What the task asks
Once the data has been read, return all of it precisely as written.

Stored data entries
※ ※ ※
Where one turn sends some rows of the set: a few examples, then the rows asked:
J319: [ 12,  -1, -43, -12, -16,  -8,   9,   3,  -8,   2,  15,  13,  39,  18, -22,
  14,  -4, -11, -37,  11, -15, -21, -11,  -5,   0,  37, -18,  -2, -29,  12,
 -13, -33,  31, -14]
J137: [ 20,  17,  -8,  20,  -2,  31,  11,  24,  34,   7,  -3,  11, -51,  12, -39,
  -2,  11,   1,  15, -12,  -6,  -4,  32, -18,  14,  11,  -5,  11, -11,  -4,
 -21,  -2,  16,  -8]
J766: [-26,  20, -18,  -8,  23,  10, -11, -10, -23,   3,  -3,  -9, -11,   1, -27,
   2,  -1,   4,  26, -16,  15, -38, -15,  -5,  -8,  -7, -12, -16,  -6, -17,
 -15, -13, -18,   9]
J147: [ 13,  -5, -28, -17,  -2, -31,   5, -32,   3,   8,  11,  14,   6, -12, -21,
   2,  -7, -12, -19,  24,   9, -17, -30,  -1, -11,  29,   4,  -4,  -9,  14,
  -9, -42,  17, -49]
J442: [ -7,   0,  -4,   6, -22,  -6,   8, -26,   0, -11, -16,  28,  23,  -3,  -9,
  12, -11, -10,   5, -33, -38, -24,   0,  13, -19,  25,   5,  20, -10,  38,
  -7, -10, -29,  -1]
J324: [ 34,  -5, -10,   0, -13, -17,  23, -15, -11, -20,   3,  18,  28, -32, -17,
  10,  -4, -14,   3, -42,  -6, -21, -13,   5,   3,  15, -18,  20,  14,  39,
   4,   1,  -2,  -2]
J836: [  7,  10,  12,   3,   1, -47, -29, -18,   0,   3, -19,  42, -27,  -4, -32,
 -19,  18,  11,  -9, -19,   3,   0,  17, -22,  -7,  -6,  -4, -12, -20,  -6,
 -11,   1,  -8,  39]
J157: [  2,   1,   1, -18, -30, -12,  18, -25,  39, -24,  15,  26,  30, -14, -14,
   5, -22, -18,  22, -20, -24, -19,  -5,   5,   7,  22,   9,  -2,   9,  46,
   8,   1,   7, -10]
J873: [ 14,  17,  17,  10, -15, -41, -17,   3,  46,  -6,   3,  36,  -9,  11, -35,
 -32, -26,  20,  -2,  -6,   0, -22,  27, -26,  -9,  14,  22, -14,  -8, -18,
 -17,   5,  12,  16]
J361: [ 21,  21,  -8,   2,   1, -37, -15,  22,   5,  16,  12,  50,   9,  -4,   6,
 -16,  54,   7, -14,  16, -25, -21,  -7,  -3,   6,  47,  -2,  22,   5, -18,
  -4, -16,  11,  -6]
J764: [-12,  10,   4, -13,   3,  30, -15,  -4,   7, -18,  31,   4,   0,  -2,  -8,
   4,   2, -11, -10, -24,  29, -25, -28, -22,  12,  13, -32,  -3,  14, -20,
   9,   2,  34,  14]
J584: [ 18,   6, -13,  -8, -25, -44,  -9,  33,  -5,  33,  25,  40,   4,   1, -22,
 -29,  29,   8,  17,  30, -16,  -8, -19,   3,  10,  -4,  -3, -16,  15,   6,
  -5,  -5,   2, -21]
J555: [ 31,  11,  15,   2,  -7, -26, -30,   7,  10,   2,  31,  39,   4, -17, -55,
 -30,   8,  11,  -9, -38,  -1, -17,  10, -33,   8,   0,  -1,  -9, -18,  -5,
   2,  15,  37,  26]
J469: [ 14,  14,  -5,  10,  -6, -17, -29,   1,  22,  17,  13,  40,  22,  17,  -8,
  11,  44,   2,   1,  14, -32,   9, -12,  12,  -5,   2,  11, -19,  -5, -25,
 -12,  19,  17, -30]
J198: [ 13,   5,   1,  10,   2,  19,  -5,   0,  20,   2,  -1,  34, -73, -23, -16,
  -6,  29,   6,  23,  -6,  18, -15,  21, -19,   8,  15,  -1,   8,  -8,  10,
  -5,  -2,  14, -10]
J656: [ -2, -31, -20, -14,   1, -10, -19, -20, -20,  -5,  21,  19,  23,  -6,  -7,
  15,   7,  -6, -11,  18, -12, -17, -26,   9,  12,  39,  12, -36, -33,  21,
   7, -22,  12, -14]
J752: [-31,  18, -17, -19,  -5,   6,  -5, -11,  19,  20,  39,  -2, -13,  19,   0,
 -17, -22, -12,  14, -11,   6, -45,   5, -43,  -4,  33,   8,   0,  11,  -3,
 -11, -17,   5,   7]
J526: [  6,   0,  -8,  11, -13,  36, -15,  32,   3,   1,  24,  25, -47, -10, -31,
  -3,  18,  12,  22, -17,  -5,  -4,  34, -21,  30,  16,  11, -12,  -7,  20,
  -9,   2,  17,   8]

J137 goes to J198
J766 goes to J764
Where do these go?
J442 goes to J324
J555 goes to J873
J361 goes to J584
J319 goes to J147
※ ※ ※
Your solution
Where one turn sends some rows of the set: a few examples, then the rows asked:
J319: [ 12,  -1, -43, -12, -16,  -8,   9,   3,  -8,   2,  15,  13,  39,  18, -22,
  14,  -4, -11, -37,  11, -15, -21, -11,  -5,   0,  37, -18,  -2, -29,  12,
 -13, -33,  31, -14]
J137: [ 20,  17,  -8,  20,  -2,  31,  11,  24,  34,   7,  -3,  11, -51,  12, -39,
  -2,  11,   1,  15, -12,  -6,  -4,  32, -18,  14,  11,  -5,  11, -11,  -4,
 -21,  -2,  16,  -8]
J766: [-26,  20, -18,  -8,  23,  10, -11, -10, -23,   3,  -3,  -9, -11,   1, -27,
   2,  -1,   4,  26, -16,  15, -38, -15,  -5,  -8,  -7, -12, -16,  -6, -17,
 -15, -13, -18,   9]
J147: [ 13,  -5, -28, -17,  -2, -31,   5, -32,   3,   8,  11,  14,   6, -12, -21,
   2,  -7, -12, -19,  24,   9, -17, -30,  -1, -11,  29,   4,  -4,  -9,  14,
  -9, -42,  17, -49]
J442: [ -7,   0,  -4,   6, -22,  -6,   8, -26,   0, -11, -16,  28,  23,  -3,  -9,
  12, -11, -10,   5, -33, -38, -24,   0,  13, -19,  25,   5,  20, -10,  38,
  -7, -10, -29,  -1]
J324: [ 34,  -5, -10,   0, -13, -17,  23, -15, -11, -20,   3,  18,  28, -32, -17,
  10,  -4, -14,   3, -42,  -6, -21, -13,   5,   3,  15, -18,  20,  14,  39,
   4,   1,  -2,  -2]
J836: [  7,  10,  12,   3,   1, -47, -29, -18,   0,   3, -19,  42, -27,  -4, -32,
 -19,  18,  11,  -9, -19,   3,   0,  17, -22,  -7,  -6,  -4, -12, -20,  -6,
 -11,   1,  -8,  39]
J157: [  2,   1,   1, -18, -30, -12,  18, -25,  39, -24,  15,  26,  30, -14, -14,
   5, -22, -18,  22, -20, -24, -19,  -5,   5,   7,  22,   9,  -2,   9,  46,
   8,   1,   7, -10]
J873: [ 14,  17,  17,  10, -15, -41, -17,   3,  46,  -6,   3,  36,  -9,  11, -35,
 -32, -26,  20,  -2,  -6,   0, -22,  27, -26,  -9,  14,  22, -14,  -8, -18,
 -17,   5,  12,  16]
J361: [ 21,  21,  -8,   2,   1, -37, -15,  22,   5,  16,  12,  50,   9,  -4,   6,
 -16,  54,   7, -14,  16, -25, -21,  -7,  -3,   6,  47,  -2,  22,   5, -18,
  -4, -16,  11,  -6]
J764: [-12,  10,   4, -13,   3,  30, -15,  -4,   7, -18,  31,   4,   0,  -2,  -8,
   4,   2, -11, -10, -24,  29, -25, -28, -22,  12,  13, -32,  -3,  14, -20,
   9,   2,  34,  14]
J584: [ 18,   6, -13,  -8, -25, -44,  -9,  33,  -5,  33,  25,  40,   4,   1, -22,
 -29,  29,   8,  17,  30, -16,  -8, -19,   3,  10,  -4,  -3, -16,  15,   6,
  -5,  -5,   2, -21]
J555: [ 31,  11,  15,   2,  -7, -26, -30,   7,  10,   2,  31,  39,   4, -17, -55,
 -30,   8,  11,  -9, -38,  -1, -17,  10, -33,   8,   0,  -1,  -9, -18,  -5,
   2,  15,  37,  26]
J469: [ 14,  14,  -5,  10,  -6, -17, -29,   1,  22,  17,  13,  40,  22,  17,  -8,
  11,  44,   2,   1,  14, -32,   9, -12,  12,  -5,   2,  11, -19,  -5, -25,
 -12,  19,  17, -30]
J198: [ 13,   5,   1,  10,   2,  19,  -5,   0,  20,   2,  -1,  34, -73, -23, -16,
  -6,  29,   6,  23,  -6,  18, -15,  21, -19,   8,  15,  -1,   8,  -8,  10,
  -5,  -2,  14, -10]
J656: [ -2, -31, -20, -14,   1, -10, -19, -20, -20,  -5,  21,  19,  23,  -6,  -7,
  15,   7,  -6, -11,  18, -12, -17, -26,   9,  12,  39,  12, -36, -33,  21,
   7, -22,  12, -14]
J752: [-31,  18, -17, -19,  -5,   6,  -5, -11,  19,  20,  39,  -2, -13,  19,   0,
 -17, -22, -12,  14, -11,   6, -45,   5, -43,  -4,  33,   8,   0,  11,  -3,
 -11, -17,   5,   7]
J526: [  6,   0,  -8,  11, -13,  36, -15,  32,   3,   1,  24,  25, -47, -10, -31,
  -3,  18,  12,  22, -17,  -5,  -4,  34, -21,  30,  16,  11, -12,  -7,  20,
  -9,   2,  17,   8]

J137 goes to J198
J766 goes to J764
Where do these go?
J442 goes to J324
J555 goes to J873
J361 goes to J584
J319 goes to J147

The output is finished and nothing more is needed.